(Extracted information Opens)

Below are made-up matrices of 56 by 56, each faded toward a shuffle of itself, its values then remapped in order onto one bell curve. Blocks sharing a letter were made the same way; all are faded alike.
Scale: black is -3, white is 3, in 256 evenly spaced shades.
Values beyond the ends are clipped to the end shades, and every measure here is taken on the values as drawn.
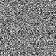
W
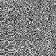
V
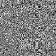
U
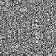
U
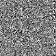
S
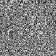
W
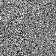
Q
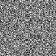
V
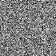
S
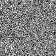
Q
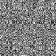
V
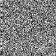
U
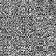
V
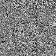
S
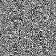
U
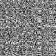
W
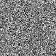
Q
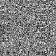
U
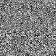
S
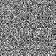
W
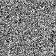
Q
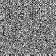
W
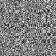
V
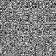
W
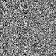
W
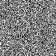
Q
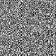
U
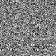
W
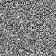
W
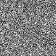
S
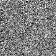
Q
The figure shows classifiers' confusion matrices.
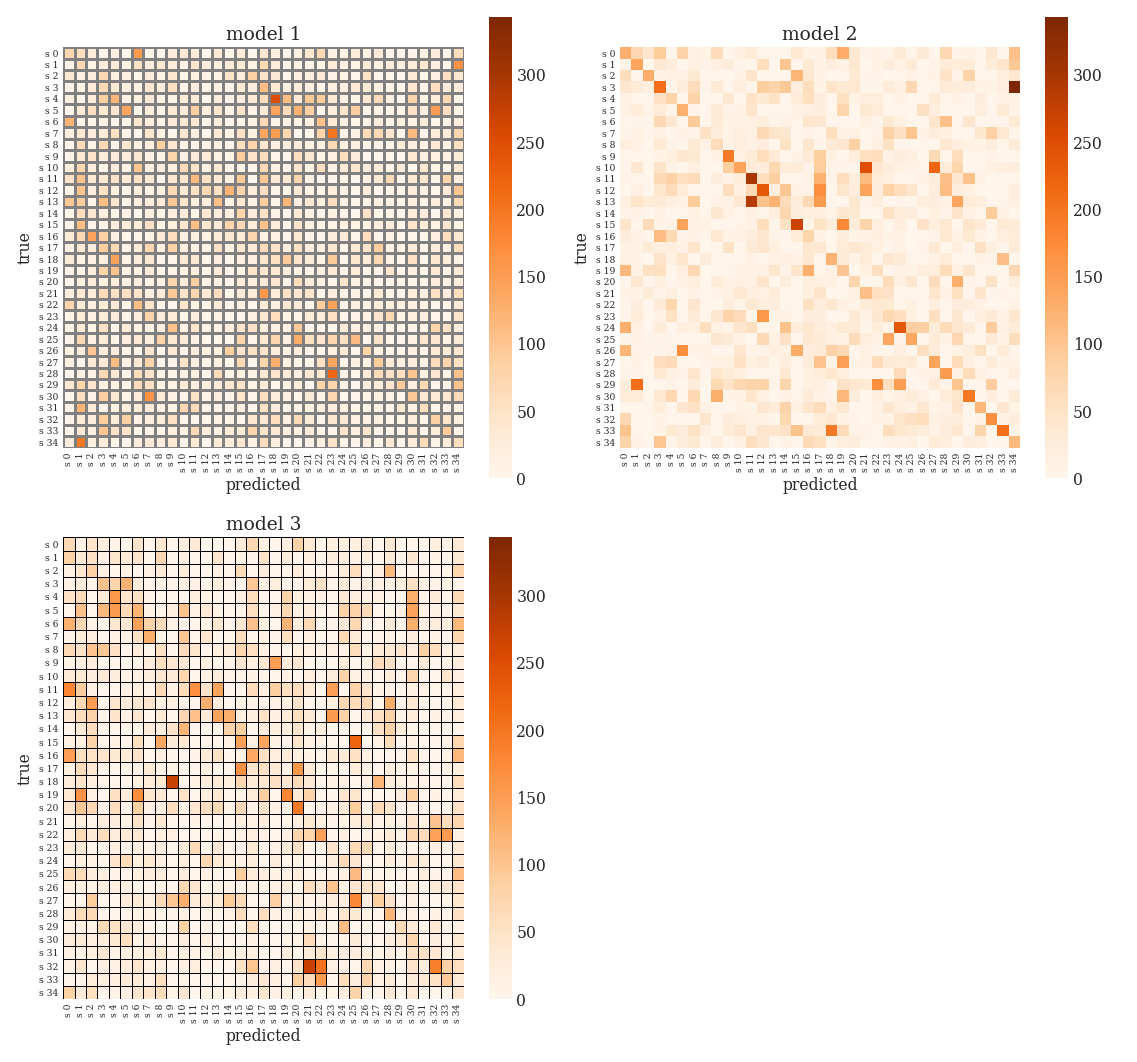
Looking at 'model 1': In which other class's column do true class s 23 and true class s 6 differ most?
s 0
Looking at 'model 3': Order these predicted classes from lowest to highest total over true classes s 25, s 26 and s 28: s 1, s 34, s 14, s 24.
s 14, s 24, s 1, s 34
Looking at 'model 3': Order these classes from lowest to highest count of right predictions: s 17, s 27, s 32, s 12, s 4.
s 17, s 27, s 12, s 4, s 32
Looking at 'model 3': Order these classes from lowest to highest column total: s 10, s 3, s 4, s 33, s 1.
s 33, s 3, s 4, s 10, s 1
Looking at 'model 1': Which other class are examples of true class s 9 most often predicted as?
s 15
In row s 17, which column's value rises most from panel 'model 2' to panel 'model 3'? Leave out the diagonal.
s 15
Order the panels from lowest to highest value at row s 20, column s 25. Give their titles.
model 1, model 2, model 3
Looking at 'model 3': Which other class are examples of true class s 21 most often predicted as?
s 32
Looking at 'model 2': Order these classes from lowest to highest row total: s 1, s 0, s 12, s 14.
s 14, s 1, s 0, s 12
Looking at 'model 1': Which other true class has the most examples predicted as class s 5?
s 32
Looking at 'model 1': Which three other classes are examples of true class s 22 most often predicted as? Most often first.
s 23, s 6, s 0
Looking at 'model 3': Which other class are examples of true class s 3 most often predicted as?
s 5
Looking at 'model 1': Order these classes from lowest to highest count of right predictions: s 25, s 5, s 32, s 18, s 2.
s 2, s 18, s 32, s 25, s 5
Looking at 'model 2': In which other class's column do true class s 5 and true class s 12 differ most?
s 17
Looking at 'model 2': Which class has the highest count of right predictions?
s 11
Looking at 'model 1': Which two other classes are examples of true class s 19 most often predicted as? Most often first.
s 4, s 3
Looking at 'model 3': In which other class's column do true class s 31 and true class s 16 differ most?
s 0
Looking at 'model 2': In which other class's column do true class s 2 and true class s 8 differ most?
s 15
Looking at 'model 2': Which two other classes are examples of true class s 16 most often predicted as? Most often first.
s 3, s 4
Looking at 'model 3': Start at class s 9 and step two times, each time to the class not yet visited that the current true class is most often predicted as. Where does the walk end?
s 27
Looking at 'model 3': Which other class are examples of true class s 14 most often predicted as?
s 10

(Extracted information Closes)

Exactly as they stand, the entries must be written out again, pictures excluded.

Output below
Below are made-up matrices of 56 by 56, each faded toward a shuffle of itself, its values then remapped in order onto one bell curve. Blocks sharing a letter were made the same way; all are faded alike.
Scale: black is -3, white is 3, in 256 evenly spaced shades.
Values beyond the ends are clipped to the end shades, and every measure here is taken on the values as drawn.
W
V
U
U
S
W
Q
V
S
Q
V
U
V
S
U
W
Q
U
S
W
Q
W
V
W
W
Q
U
W
W
S
Q
The figure shows classifiers' confusion matrices.
Looking at 'model 1': In which other class's column do true class s 23 and true class s 6 differ most?
s 0
Looking at 'model 3': Order these predicted classes from lowest to highest total over true classes s 25, s 26 and s 28: s 1, s 34, s 14, s 24.
s 14, s 24, s 1, s 34
Looking at 'model 3': Order these classes from lowest to highest count of right predictions: s 17, s 27, s 32, s 12, s 4.
s 17, s 27, s 12, s 4, s 32
Looking at 'model 3': Order these classes from lowest to highest column total: s 10, s 3, s 4, s 33, s 1.
s 33, s 3, s 4, s 10, s 1
Looking at 'model 1': Which other class are examples of true class s 9 most often predicted as?
s 15
In row s 17, which column's value rises most from panel 'model 2' to panel 'model 3'? Leave out the diagonal.
s 15
Order the panels from lowest to highest value at row s 20, column s 25. Give their titles.
model 1, model 2, model 3
Looking at 'model 3': Which other class are examples of true class s 21 most often predicted as?
s 32
Looking at 'model 2': Order these classes from lowest to highest row total: s 1, s 0, s 12, s 14.
s 14, s 1, s 0, s 12
Looking at 'model 1': Which other true class has the most examples predicted as class s 5?
s 32
Looking at 'model 1': Which three other classes are examples of true class s 22 most often predicted as? Most often first.
s 23, s 6, s 0
Looking at 'model 3': Which other class are examples of true class s 3 most often predicted as?
s 5
Looking at 'model 1': Order these classes from lowest to highest count of right predictions: s 25, s 5, s 32, s 18, s 2.
s 2, s 18, s 32, s 25, s 5
Looking at 'model 2': In which other class's column do true class s 5 and true class s 12 differ most?
s 17
Looking at 'model 2': Which class has the highest count of right predictions?
s 11
Looking at 'model 1': Which two other classes are examples of true class s 19 most often predicted as? Most often first.
s 4, s 3
Looking at 'model 3': In which other class's column do true class s 31 and true class s 16 differ most?
s 0
Looking at 'model 2': In which other class's column do true class s 2 and true class s 8 differ most?
s 15
Looking at 'model 2': Which two other classes are examples of true class s 16 most often predicted as? Most often first.
s 3, s 4
Looking at 'model 3': Start at class s 9 and step two times, each time to the class not yet visited that the current true class is most often predicted as. Where does the walk end?
s 27
Looking at 'model 3': Which other class are examples of true class s 14 most often predicted as?
s 10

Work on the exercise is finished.